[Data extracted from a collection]
__________________________________________________

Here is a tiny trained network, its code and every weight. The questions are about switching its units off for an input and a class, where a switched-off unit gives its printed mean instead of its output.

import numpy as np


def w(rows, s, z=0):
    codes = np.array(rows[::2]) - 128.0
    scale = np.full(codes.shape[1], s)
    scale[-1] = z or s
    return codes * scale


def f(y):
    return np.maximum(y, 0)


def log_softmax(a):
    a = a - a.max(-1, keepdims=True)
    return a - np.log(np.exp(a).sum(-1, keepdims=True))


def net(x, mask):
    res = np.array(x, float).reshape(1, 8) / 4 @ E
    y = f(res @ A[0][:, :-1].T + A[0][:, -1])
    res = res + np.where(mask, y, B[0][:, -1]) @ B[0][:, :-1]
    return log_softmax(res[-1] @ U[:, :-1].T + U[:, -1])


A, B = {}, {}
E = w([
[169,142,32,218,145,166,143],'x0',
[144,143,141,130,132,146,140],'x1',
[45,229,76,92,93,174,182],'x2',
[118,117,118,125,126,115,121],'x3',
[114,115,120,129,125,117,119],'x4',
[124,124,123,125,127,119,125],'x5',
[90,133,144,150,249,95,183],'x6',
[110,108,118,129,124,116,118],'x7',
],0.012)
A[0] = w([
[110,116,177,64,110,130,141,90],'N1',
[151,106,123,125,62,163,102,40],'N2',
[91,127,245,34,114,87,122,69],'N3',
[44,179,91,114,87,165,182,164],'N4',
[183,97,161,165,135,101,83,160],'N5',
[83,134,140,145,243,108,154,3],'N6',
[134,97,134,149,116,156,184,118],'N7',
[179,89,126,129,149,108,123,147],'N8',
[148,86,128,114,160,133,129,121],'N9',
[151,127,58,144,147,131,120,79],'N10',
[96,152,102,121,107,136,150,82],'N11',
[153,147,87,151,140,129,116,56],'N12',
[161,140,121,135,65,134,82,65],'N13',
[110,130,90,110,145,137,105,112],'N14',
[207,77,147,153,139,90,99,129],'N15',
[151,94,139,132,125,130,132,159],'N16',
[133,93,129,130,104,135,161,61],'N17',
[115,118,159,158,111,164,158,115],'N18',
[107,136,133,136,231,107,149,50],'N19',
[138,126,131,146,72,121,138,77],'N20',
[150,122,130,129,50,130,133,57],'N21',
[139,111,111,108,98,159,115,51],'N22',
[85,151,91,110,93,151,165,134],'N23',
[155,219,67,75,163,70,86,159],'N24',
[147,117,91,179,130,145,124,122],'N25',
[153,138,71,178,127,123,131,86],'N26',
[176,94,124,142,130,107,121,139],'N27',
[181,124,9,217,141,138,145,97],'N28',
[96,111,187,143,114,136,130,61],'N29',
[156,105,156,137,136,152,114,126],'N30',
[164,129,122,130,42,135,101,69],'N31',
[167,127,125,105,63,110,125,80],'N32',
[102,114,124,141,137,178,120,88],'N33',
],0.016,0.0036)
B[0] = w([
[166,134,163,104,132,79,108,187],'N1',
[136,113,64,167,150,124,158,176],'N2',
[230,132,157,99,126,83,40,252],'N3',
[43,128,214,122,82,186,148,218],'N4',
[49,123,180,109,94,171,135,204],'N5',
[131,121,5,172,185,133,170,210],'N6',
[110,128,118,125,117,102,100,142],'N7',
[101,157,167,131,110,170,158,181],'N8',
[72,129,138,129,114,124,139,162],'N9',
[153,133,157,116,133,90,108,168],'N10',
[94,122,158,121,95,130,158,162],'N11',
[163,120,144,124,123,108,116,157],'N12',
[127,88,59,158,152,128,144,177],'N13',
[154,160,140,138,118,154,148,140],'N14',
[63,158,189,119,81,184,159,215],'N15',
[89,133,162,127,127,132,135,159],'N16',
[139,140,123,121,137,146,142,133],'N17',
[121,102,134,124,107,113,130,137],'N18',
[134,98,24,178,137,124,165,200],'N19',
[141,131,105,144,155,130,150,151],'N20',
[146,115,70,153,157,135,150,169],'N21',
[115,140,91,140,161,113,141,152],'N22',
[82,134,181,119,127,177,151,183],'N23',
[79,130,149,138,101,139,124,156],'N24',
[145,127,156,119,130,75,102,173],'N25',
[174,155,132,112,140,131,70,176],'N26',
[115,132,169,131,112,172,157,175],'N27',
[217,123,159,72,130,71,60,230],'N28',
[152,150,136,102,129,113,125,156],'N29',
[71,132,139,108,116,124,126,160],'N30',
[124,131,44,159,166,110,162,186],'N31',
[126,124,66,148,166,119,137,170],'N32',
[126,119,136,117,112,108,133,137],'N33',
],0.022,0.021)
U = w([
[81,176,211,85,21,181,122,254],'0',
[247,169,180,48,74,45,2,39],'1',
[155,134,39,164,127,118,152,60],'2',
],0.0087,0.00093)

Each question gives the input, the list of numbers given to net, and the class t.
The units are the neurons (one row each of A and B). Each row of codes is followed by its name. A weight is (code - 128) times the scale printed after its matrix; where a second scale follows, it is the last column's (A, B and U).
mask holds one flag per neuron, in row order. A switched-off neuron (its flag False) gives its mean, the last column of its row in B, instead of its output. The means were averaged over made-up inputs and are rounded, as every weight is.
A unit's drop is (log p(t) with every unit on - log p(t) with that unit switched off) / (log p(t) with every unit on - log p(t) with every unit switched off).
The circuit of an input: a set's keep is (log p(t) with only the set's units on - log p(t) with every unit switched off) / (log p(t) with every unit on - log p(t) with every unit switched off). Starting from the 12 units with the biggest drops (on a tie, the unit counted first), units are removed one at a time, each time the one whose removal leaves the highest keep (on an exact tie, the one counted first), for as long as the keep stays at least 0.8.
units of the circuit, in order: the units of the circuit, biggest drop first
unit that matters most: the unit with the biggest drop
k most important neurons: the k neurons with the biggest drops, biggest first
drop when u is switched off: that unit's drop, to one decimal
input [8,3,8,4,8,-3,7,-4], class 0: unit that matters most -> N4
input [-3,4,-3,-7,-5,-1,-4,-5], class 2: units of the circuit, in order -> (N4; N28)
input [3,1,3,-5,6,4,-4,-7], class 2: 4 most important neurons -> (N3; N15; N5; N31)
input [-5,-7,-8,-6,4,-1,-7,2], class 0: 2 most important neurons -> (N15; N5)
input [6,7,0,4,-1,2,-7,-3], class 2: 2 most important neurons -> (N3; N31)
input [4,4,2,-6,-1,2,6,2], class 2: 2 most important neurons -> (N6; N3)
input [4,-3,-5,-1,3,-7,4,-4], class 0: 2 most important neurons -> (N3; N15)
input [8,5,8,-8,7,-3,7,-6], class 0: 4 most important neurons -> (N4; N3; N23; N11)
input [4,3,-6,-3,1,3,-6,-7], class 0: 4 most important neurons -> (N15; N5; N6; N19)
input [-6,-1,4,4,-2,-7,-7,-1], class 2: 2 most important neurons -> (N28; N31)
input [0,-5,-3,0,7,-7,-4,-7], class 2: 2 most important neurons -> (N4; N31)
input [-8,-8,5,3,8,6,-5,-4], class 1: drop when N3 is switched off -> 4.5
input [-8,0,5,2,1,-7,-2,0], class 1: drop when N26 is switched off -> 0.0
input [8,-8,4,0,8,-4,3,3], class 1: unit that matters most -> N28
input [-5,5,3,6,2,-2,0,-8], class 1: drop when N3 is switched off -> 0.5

__________________________________________________

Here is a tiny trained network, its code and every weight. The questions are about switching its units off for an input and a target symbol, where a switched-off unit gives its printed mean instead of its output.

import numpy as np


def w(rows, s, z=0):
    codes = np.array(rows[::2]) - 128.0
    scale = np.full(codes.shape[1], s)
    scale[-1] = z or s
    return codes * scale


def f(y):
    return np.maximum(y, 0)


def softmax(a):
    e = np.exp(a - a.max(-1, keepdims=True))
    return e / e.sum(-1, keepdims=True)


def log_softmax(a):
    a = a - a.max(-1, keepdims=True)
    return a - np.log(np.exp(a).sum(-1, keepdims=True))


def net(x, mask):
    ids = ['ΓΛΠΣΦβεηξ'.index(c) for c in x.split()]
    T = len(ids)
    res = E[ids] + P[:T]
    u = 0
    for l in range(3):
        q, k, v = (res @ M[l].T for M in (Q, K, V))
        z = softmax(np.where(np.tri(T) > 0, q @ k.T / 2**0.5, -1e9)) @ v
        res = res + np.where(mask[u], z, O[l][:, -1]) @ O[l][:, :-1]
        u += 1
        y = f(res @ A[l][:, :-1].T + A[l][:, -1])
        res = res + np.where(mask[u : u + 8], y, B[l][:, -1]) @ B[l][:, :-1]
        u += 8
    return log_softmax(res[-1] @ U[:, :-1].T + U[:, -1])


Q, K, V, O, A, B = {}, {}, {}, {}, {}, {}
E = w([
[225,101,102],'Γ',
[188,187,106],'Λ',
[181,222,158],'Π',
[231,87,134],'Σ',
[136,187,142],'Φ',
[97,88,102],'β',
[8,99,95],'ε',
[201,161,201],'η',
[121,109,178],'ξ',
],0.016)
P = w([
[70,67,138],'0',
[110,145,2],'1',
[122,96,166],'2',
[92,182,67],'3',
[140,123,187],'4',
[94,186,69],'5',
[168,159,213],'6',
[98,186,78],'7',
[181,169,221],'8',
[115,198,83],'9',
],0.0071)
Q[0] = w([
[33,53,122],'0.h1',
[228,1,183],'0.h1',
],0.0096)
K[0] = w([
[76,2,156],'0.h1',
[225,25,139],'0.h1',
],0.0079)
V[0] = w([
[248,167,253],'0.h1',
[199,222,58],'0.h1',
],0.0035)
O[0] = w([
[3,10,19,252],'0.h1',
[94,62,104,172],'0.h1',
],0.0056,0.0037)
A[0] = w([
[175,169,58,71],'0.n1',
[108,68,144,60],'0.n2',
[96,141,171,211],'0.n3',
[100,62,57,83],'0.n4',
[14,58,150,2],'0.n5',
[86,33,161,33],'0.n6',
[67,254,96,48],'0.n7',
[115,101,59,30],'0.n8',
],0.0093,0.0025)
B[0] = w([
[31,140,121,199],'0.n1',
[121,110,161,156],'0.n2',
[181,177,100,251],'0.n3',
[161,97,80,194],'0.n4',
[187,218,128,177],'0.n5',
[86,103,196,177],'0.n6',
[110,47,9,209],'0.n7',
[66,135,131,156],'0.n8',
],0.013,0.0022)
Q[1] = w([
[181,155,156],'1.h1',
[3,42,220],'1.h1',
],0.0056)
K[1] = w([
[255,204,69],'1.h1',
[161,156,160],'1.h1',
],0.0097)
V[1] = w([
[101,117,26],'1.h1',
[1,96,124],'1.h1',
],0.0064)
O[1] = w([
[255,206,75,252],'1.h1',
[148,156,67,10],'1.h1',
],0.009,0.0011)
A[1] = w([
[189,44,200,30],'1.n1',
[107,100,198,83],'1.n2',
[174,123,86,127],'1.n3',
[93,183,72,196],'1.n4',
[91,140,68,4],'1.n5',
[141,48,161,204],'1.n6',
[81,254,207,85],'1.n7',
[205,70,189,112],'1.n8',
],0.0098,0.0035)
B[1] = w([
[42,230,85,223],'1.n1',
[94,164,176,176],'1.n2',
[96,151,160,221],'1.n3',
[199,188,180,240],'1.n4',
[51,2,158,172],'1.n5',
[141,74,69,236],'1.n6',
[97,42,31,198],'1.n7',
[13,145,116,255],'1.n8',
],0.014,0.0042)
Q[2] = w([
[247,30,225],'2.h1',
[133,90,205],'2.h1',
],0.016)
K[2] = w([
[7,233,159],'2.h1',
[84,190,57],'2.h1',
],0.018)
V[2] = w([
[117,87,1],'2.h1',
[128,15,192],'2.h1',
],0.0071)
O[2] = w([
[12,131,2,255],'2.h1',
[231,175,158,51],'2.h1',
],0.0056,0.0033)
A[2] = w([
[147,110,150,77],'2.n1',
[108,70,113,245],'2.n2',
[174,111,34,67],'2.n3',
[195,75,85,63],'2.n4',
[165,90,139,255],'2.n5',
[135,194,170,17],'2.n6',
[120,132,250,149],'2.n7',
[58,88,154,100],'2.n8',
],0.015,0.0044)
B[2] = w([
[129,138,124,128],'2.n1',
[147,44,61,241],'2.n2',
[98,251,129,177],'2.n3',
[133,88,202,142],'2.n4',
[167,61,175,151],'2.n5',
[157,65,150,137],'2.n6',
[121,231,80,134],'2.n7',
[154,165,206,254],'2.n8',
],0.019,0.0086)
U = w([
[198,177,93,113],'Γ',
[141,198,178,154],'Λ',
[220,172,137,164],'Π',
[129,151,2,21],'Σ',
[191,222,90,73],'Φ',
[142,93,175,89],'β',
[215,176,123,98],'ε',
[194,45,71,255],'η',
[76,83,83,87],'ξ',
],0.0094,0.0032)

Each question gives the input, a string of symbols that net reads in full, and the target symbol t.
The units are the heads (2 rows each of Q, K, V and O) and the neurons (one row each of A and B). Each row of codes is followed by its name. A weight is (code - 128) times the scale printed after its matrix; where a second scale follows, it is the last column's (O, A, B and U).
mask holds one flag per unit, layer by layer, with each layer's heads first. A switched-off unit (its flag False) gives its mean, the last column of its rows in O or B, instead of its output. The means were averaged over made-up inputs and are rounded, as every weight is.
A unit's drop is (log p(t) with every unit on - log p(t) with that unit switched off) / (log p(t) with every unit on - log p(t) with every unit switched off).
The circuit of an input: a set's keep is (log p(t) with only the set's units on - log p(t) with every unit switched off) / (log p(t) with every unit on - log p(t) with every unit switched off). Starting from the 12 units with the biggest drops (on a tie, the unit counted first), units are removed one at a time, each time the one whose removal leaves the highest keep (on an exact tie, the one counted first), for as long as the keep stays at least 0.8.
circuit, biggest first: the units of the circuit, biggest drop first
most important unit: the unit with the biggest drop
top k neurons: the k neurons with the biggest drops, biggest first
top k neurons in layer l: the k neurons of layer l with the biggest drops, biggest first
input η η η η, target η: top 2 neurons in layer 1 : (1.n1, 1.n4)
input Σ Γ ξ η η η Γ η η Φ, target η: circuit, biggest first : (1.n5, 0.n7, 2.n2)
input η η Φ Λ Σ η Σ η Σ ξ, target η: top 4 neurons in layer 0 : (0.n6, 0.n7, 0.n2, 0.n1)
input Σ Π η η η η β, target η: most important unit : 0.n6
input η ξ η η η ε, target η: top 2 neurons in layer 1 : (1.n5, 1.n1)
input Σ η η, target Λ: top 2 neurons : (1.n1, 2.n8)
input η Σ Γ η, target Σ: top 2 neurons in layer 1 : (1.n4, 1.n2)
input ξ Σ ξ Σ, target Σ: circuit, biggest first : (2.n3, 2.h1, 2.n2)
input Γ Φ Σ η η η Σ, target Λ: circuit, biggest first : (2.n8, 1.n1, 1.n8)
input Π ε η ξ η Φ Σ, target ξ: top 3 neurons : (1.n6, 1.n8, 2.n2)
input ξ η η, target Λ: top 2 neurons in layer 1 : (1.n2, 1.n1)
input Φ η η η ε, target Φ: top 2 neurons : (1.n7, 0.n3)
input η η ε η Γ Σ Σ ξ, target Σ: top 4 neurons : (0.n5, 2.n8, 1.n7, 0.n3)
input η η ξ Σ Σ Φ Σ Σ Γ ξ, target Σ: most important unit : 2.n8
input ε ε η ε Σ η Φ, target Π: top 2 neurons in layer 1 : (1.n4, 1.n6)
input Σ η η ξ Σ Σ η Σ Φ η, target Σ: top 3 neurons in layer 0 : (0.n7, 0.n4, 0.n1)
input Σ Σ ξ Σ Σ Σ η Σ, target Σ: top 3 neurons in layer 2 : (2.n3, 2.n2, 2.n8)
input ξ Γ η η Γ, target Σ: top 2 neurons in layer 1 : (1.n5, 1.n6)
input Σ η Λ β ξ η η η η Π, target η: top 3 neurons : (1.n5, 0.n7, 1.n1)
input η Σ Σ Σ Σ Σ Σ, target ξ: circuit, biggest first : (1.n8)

__________________________________________________

◆ TASK INSTRUCTIONS ◆
Above are the entries. Copy exactly the part that opens with the line containing "input Σ η η ξ" and closes with the line containing "input η Σ Σ", and no more.

◆ SOLUTION FOR THIS PROBLEM ◆
input Σ η η ξ Σ Σ η Σ Φ η, target Σ: top 3 neurons in layer 0 : (0.n7, 0.n4, 0.n1)
input Σ Σ ξ Σ Σ Σ η Σ, target Σ: top 3 neurons in layer 2 : (2.n3, 2.n2, 2.n8)
input ξ Γ η η Γ, target Σ: top 2 neurons in layer 1 : (1.n5, 1.n6)
input Σ η Λ β ξ η η η η Π, target η: top 3 neurons : (1.n5, 0.n7, 1.n1)
input η Σ Σ Σ Σ Σ Σ, target ξ: circuit, biggest first : (1.n8)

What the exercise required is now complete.